[Task material Boundary: Start]

Rows are points. Before rounding, the points of a table are all equally far from one centre. They may lie mostly on one side of it. Write the centre, to within rounding.

Points (6 x 3)
[[ -8 -25  61]
 [ 11  -8  62]
 [-12 -53  42]
 [ 30 -56  41]
 [ 22 -39  61]
 [ 10 -65  22]]
Centre: [ 11 -24  24]

Points (13 x 9)
[[ 12  -6  10 -50 -39 -29  13 -37  43]
 [ 59   0  31 -45  31 -30 -29 -52   8]
 [  7  -4  95 -61  45 -40  -1 -13  39]
 [-14  -6  58 -23 -15 -43 -24  13  69]
 [ 31 -27  53   3  37 -25 -59 -26  23]
 [ 39 -41  56 -24  88 -28  -9 -12  -3]
 [  0 -27  54   3 -30 -59   9 -31   6]
 [ 19   3  26 -28 -43 -59  -2  14  16]
 [ -8   1  55  -6  31 -15 -13 -67  22]
 [ 45 -11  35 -25  30 -21 -50 -37  64]
 [ 40   8 -14 -57  28  -3   3 -45  37]
 [ 14 -42  36 -60 -10 -76 -25 -35  34]
 [ 14 -17  -6  -8  21   2 -21  27  76]]
Centre: [ 14 -23  27 -25  27 -34   8  -5  29]

Points (19 x 14)
[[ 33  38 -31 -54  11  22 -84  15  32  27 -57 -34  20 -18]
 [ 59   9 -37   1  39  -4 -66   3  40 -33 -13  17  28  -1]
 [ 48  43 -48 -54  46  15 -30 -10  60   9   8   2 -13 -39]
 [ 29  27  27 -64  65  27  -6 -52   4   2  11 -14  42  -9]
 [ 64  35 -16 -57  29  62 -36 -55  20  -4 -25 -35  -1  -7]
 [ 50  30  14 -63  -5   1 -35 -13   7 -41  19 -29   0  38]
 [ 47 -11  10 -42 -20  64 -31 -63  56   2  42   8   3  -2]
 [ 24  29 -16 -46  35  34 -87 -32  50 -16 -32 -22 -30 -23]
 [ 18  18  35 -41 -14   2 -53   3 -33 -22   0 -35  16  12]
 [ 87  -9 -18  21   8  30 -23  35  22  17 -38 -17  31 -11]
 [ 50  32 -37 -45  59  36 -30  12 -19 -19 -28  -6  17  27]
 [ 36  10   4 -37  58  25 -48 -33  15 -17 -13  -3 -44  54]
 [ -6  55  -3 -36  37  76 -35 -16  20  25 -55  21 -15  10]
 [ 62  20 -15 -38  41  37 -68  -5  81 -53  18   2  16  16]
 [ 48 -44 -23 -54 -44   8 -26  15  60  -1  26 -11 -17  -4]
 [ 17   9  11 -34  66  -5 -95  20  14  54 -13 -18  22   6]
 [ 56  38 -54 -31  12  11 -51  17  12  35 -37   1 -14  -3]
 [ 45  27   5 -17  75 -23 -17 -13  11   0   8  -5  33 -10]
 [ 36  36  23 -38   0  38 -46 -55  61  -4  21 -16  49  32]]
Centre: [ 31  -4  19 -45  20  38 -33  13  38   9 -10   3  10   0]

Points (31 x 24)
[[ 38 -23 -37  -7  -6  27  95  12 -10 -11 -16  -6  -7  16  12  22 -14 -31
  -54   6   7  -2  -7  -1]
 [ -4   1 -55 -28 -21  19  77  41 -46  -2 -35   8   7 -12  58   6 -27 -19
  -27 -17  12   0 -13  15]
 [-29  -8   3  -6  -4  46  79  17 -42  -9 -12 -13 -10  -2  20  11 -21 -45
    4  20  38 -20 -37  20]
 [-23 -28 -72   9   9   3  50  44  -8   6   1 -25  -5  37  24   8 -10 -28
  -41 -14 -50   6  30  12]
 [ 23  -1  11 -13   4   8  62  -7 -42   6 -25  22  -5 -20  35  25 -31 -22
  -16  15 -36 -13  11 -23]
 [ -8   4 -11 -13  -6  14  63  26 -26   6 -10  26  -6 -16  45  40 -43  -8
  -23  11  14  21 -14   1]
 [ -7 -12 -51   3   9  50  54  25 -13   9 -27  19  10 -19   5   8 -33 -47
   -8  21 -29 -20 -26 -14]
 [-11   7 -26 -13  17  19  50 -18 -23   0 -15  18  15 -24   8 -34  23 -62
  -37  31  -9  27 -42  -8]
 [ 22 -18   7  -6 -16  45  48  -2 -36   3 -36  -7 -24  12   2  18 -15 -51
   -7  19  38 -30  17  14]
 [ 20 -43 -27  -2 -16 -10  33  26 -39  16 -31 -10   4  -2   8   6   1 -11
  -23 -22 -11  -3 -31 -43]
 [ 13  -2 -22  17   0  22  53 -13 -31 -30  -8  24   3  -3  18   4  -9 -20
  -12  53  36   3 -25 -12]
 [  0  19  -8 -34 -22  38  63  24 -28   0 -41 -17 -15 -28  25  -7 -17 -32
  -33 -12 -11  23  -9   2]
 [  8  16 -21   4 -23  29  85  26 -42 -23  -1  25 -27  11 -15  31 -27 -23
  -17   9   6   0 -18  13]
 [-16   3 -34 -36   7  11  59 -18 -16 -24 -18  27 -64  -5  41  -7 -20 -19
  -21  -3  -7   4   1 -21]
 [ -2   7 -58 -29  30  30  58 -15 -17 -19 -22  22 -12  38  57 -21 -21 -46
  -33  -4  47   2 -15  30]
 [ 16   8 -38 -37  21  28  47  17 -39 -45 -25   1 -29   9   4  -1  39  15
   -3 -38 -26  15  -5  -1]
 [-37   6 -42 -12  24   9  33   5  18  15 -53   1 -33 -17  31   3  -8 -31
  -20 -12 -19 -22 -16  -7]
 [ 33  12 -15 -22 -11  56  66 -15 -41 -16 -30  16  -6 -13  -3  18  17 -20
  -52  -8 -11  11  -3   6]
 [-14  14 -35  10  19  53  45 -20 -50 -17  -4   0   2  -4   8   7   5 -13
  -28  36  34 -18 -48   7]
 [ 26  24 -25  -5  26 -22  44  -5 -20  -4  14  50  34   8  11  19  -3  -7
   -8   7   6 -16  15  -7]
 [ 19   1  -8 -30  25   6  69  18 -33  29 -40  10  39   1  27  24 -38 -21
  -30 -23 -26 -16  28   8]
 [ 21 -22 -86  22 -26  23  50 -26 -45  -5 -27  -6  10  45  -6  23  36 -36
   -6  15 -22  13   6  17]
 [ 15 -25 -37 -46   6  14   9  26 -13  16 -12  12  -6 -12   3  19  -8 -20
  -38  -6  27 -44 -29  39]
 [-13 -46  17 -37   0  23  58   5 -24 -13 -12  10  15  11  43  14 -17  -8
  -11   7 -17  35 -38 -27]
 [  5 -40 -36 -41  -2  54  59 -12 -35  27 -32  33  29  13  16 -23 -14 -27
   15  12  18   5 -48 -19]
 [ 23  -5 -45 -35  15  -7  65   1 -25 -36 -45   3  13 -10  27   8 -33 -26
  -19   2  -3 -13 -14 -18]
 [ 28 -22 -24 -31   8  16  35  -8 -27  -9 -22  22 -13 -17  25 -21   8 -11
  -51  20   1 -20  18 -33]
 [ -6 -19 -51 -12  10  14  34  -2 -17 -17 -16  11 -36  10  25  -5 -38 -64
    2  -7 -46 -21 -15 -28]
 [-13 -25 -45   4  -2  49  36  20  -9 -13 -20 -11  24  36  28  27  -3   0
   22  43 -25  10   1 -16]
 [ 11 -20 -17   5  -6  32  47  -6 -33 -19 -26   2  22 -12  33  24 -58 -15
  -25  17   8   6 -43   6]
 [ 18 -21 -46 -17  22 -14  36  18 -32  -4 -28  40  12  30   2  24  13 -41
  -35   3  27 -16 -25 -24]]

[Task material Boundary: End]

**The task**. Write the data out again. Match it word for word.

**Task answer**.
Rows are points. Before rounding, the points of a table are all equally far from one centre. They may lie mostly on one side of it. Write the centre, to within rounding.

Points (6 x 3)
[[ -8 -25  61]
 [ 11  -8  62]
 [-12 -53  42]
 [ 30 -56  41]
 [ 22 -39  61]
 [ 10 -65  22]]
Centre: [ 11 -24  24]

Points (13 x 9)
[[ 12  -6  10 -50 -39 -29  13 -37  43]
 [ 59   0  31 -45  31 -30 -29 -52   8]
 [  7  -4  95 -61  45 -40  -1 -13  39]
 [-14  -6  58 -23 -15 -43 -24  13  69]
 [ 31 -27  53   3  37 -25 -59 -26  23]
 [ 39 -41  56 -24  88 -28  -9 -12  -3]
 [  0 -27  54   3 -30 -59   9 -31   6]
 [ 19   3  26 -28 -43 -59  -2  14  16]
 [ -8   1  55  -6  31 -15 -13 -67  22]
 [ 45 -11  35 -25  30 -21 -50 -37  64]
 [ 40   8 -14 -57  28  -3   3 -45  37]
 [ 14 -42  36 -60 -10 -76 -25 -35  34]
 [ 14 -17  -6  -8  21   2 -21  27  76]]
Centre: [ 14 -23  27 -25  27 -34   8  -5  29]

Points (19 x 14)
[[ 33  38 -31 -54  11  22 -84  15  32  27 -57 -34  20 -18]
 [ 59   9 -37   1  39  -4 -66   3  40 -33 -13  17  28  -1]
 [ 48  43 -48 -54  46  15 -30 -10  60   9   8   2 -13 -39]
 [ 29  27  27 -64  65  27  -6 -52   4   2  11 -14  42  -9]
 [ 64  35 -16 -57  29  62 -36 -55  20  -4 -25 -35  -1  -7]
 [ 50  30  14 -63  -5   1 -35 -13   7 -41  19 -29   0  38]
 [ 47 -11  10 -42 -20  64 -31 -63  56   2  42   8   3  -2]
 [ 24  29 -16 -46  35  34 -87 -32  50 -16 -32 -22 -30 -23]
 [ 18  18  35 -41 -14   2 -53   3 -33 -22   0 -35  16  12]
 [ 87  -9 -18  21   8  30 -23  35  22  17 -38 -17  31 -11]
 [ 50  32 -37 -45  59  36 -30  12 -19 -19 -28  -6  17  27]
 [ 36  10   4 -37  58  25 -48 -33  15 -17 -13  -3 -44  54]
 [ -6  55  -3 -36  37  76 -35 -16  20  25 -55  21 -15  10]
 [ 62  20 -15 -38  41  37 -68  -5  81 -53  18   2  16  16]
 [ 48 -44 -23 -54 -44   8 -26  15  60  -1  26 -11 -17  -4]
 [ 17   9  11 -34  66  -5 -95  20  14  54 -13 -18  22   6]
 [ 56  38 -54 -31  12  11 -51  17  12  35 -37   1 -14  -3]
 [ 45  27   5 -17  75 -23 -17 -13  11   0   8  -5  33 -10]
 [ 36  36  23 -38   0  38 -46 -55  61  -4  21 -16  49  32]]
Centre: [ 31  -4  19 -45  20  38 -33  13  38   9 -10   3  10   0]

Points (31 x 24)
[[ 38 -23 -37  -7  -6  27  95  12 -10 -11 -16  -6  -7  16  12  22 -14 -31
  -54   6   7  -2  -7  -1]
 [ -4   1 -55 -28 -21  19  77  41 -46  -2 -35   8   7 -12  58   6 -27 -19
  -27 -17  12   0 -13  15]
 [-29  -8   3  -6  -4  46  79  17 -42  -9 -12 -13 -10  -2  20  11 -21 -45
    4  20  38 -20 -37  20]
 [-23 -28 -72   9   9   3  50  44  -8   6   1 -25  -5  37  24   8 -10 -28
  -41 -14 -50   6  30  12]
 [ 23  -1  11 -13   4   8  62  -7 -42   6 -25  22  -5 -20  35  25 -31 -22
  -16  15 -36 -13  11 -23]
 [ -8   4 -11 -13  -6  14  63  26 -26   6 -10  26  -6 -16  45  40 -43  -8
  -23  11  14  21 -14   1]
 [ -7 -12 -51   3   9  50  54  25 -13   9 -27  19  10 -19   5   8 -33 -47
   -8  21 -29 -20 -26 -14]
 [-11   7 -26 -13  17  19  50 -18 -23   0 -15  18  15 -24   8 -34  23 -62
  -37  31  -9  27 -42  -8]
 [ 22 -18   7  -6 -16  45  48  -2 -36   3 -36  -7 -24  12   2  18 -15 -51
   -7  19  38 -30  17  14]
 [ 20 -43 -27  -2 -16 -10  33  26 -39  16 -31 -10   4  -2   8   6   1 -11
  -23 -22 -11  -3 -31 -43]
 [ 13  -2 -22  17   0  22  53 -13 -31 -30  -8  24   3  -3  18   4  -9 -20
  -12  53  36   3 -25 -12]
 [  0  19  -8 -34 -22  38  63  24 -28   0 -41 -17 -15 -28  25  -7 -17 -32
  -33 -12 -11  23  -9   2]
 [  8  16 -21   4 -23  29  85  26 -42 -23  -1  25 -27  11 -15  31 -27 -23
  -17   9   6   0 -18  13]
 [-16   3 -34 -36   7  11  59 -18 -16 -24 -18  27 -64  -5  41  -7 -20 -19
  -21  -3  -7   4   1 -21]
 [ -2   7 -58 -29  30  30  58 -15 -17 -19 -22  22 -12  38  57 -21 -21 -46
  -33  -4  47   2 -15  30]
 [ 16   8 -38 -37  21  28  47  17 -39 -45 -25   1 -29   9   4  -1  39  15
   -3 -38 -26  15  -5  -1]
 [-37   6 -42 -12  24   9  33   5  18  15 -53   1 -33 -17  31   3  -8 -31
  -20 -12 -19 -22 -16  -7]
 [ 33  12 -15 -22 -11  56  66 -15 -41 -16 -30  16  -6 -13  -3  18  17 -20
  -52  -8 -11  11  -3   6]
 [-14  14 -35  10  19  53  45 -20 -50 -17  -4   0   2  -4   8   7   5 -13
  -28  36  34 -18 -48   7]
 [ 26  24 -25  -5  26 -22  44  -5 -20  -4  14  50  34   8  11  19  -3  -7
   -8   7   6 -16  15  -7]
 [ 19   1  -8 -30  25   6  69  18 -33  29 -40  10  39   1  27  24 -38 -21
  -30 -23 -26 -16  28   8]
 [ 21 -22 -86  22 -26  23  50 -26 -45  -5 -27  -6  10  45  -6  23  36 -36
   -6  15 -22  13   6  17]
 [ 15 -25 -37 -46   6  14   9  26 -13  16 -12  12  -6 -12   3  19  -8 -20
  -38  -6  27 -44 -29  39]
 [-13 -46  17 -37   0  23  58   5 -24 -13 -12  10  15  11  43  14 -17  -8
  -11   7 -17  35 -38 -27]
 [  5 -40 -36 -41  -2  54  59 -12 -35  27 -32  33  29  13  16 -23 -14 -27
   15  12  18   5 -48 -19]
 [ 23  -5 -45 -35  15  -7  65   1 -25 -36 -45   3  13 -10  27   8 -33 -26
  -19   2  -3 -13 -14 -18]
 [ 28 -22 -24 -31   8  16  35  -8 -27  -9 -22  22 -13 -17  25 -21   8 -11
  -51  20   1 -20  18 -33]
 [ -6 -19 -51 -12  10  14  34  -2 -17 -17 -16  11 -36  10  25  -5 -38 -64
    2  -7 -46 -21 -15 -28]
 [-13 -25 -45   4  -2  49  36  20  -9 -13 -20 -11  24  36  28  27  -3   0
   22  43 -25  10   1 -16]
 [ 11 -20 -17   5  -6  32  47  -6 -33 -19 -26   2  22 -12  33  24 -58 -15
  -25  17   8   6 -43   6]
 [ 18 -21 -46 -17  22 -14  36  18 -32  -4 -28  40  12  30   2  24  13 -41
  -35   3  27 -16 -25 -24]]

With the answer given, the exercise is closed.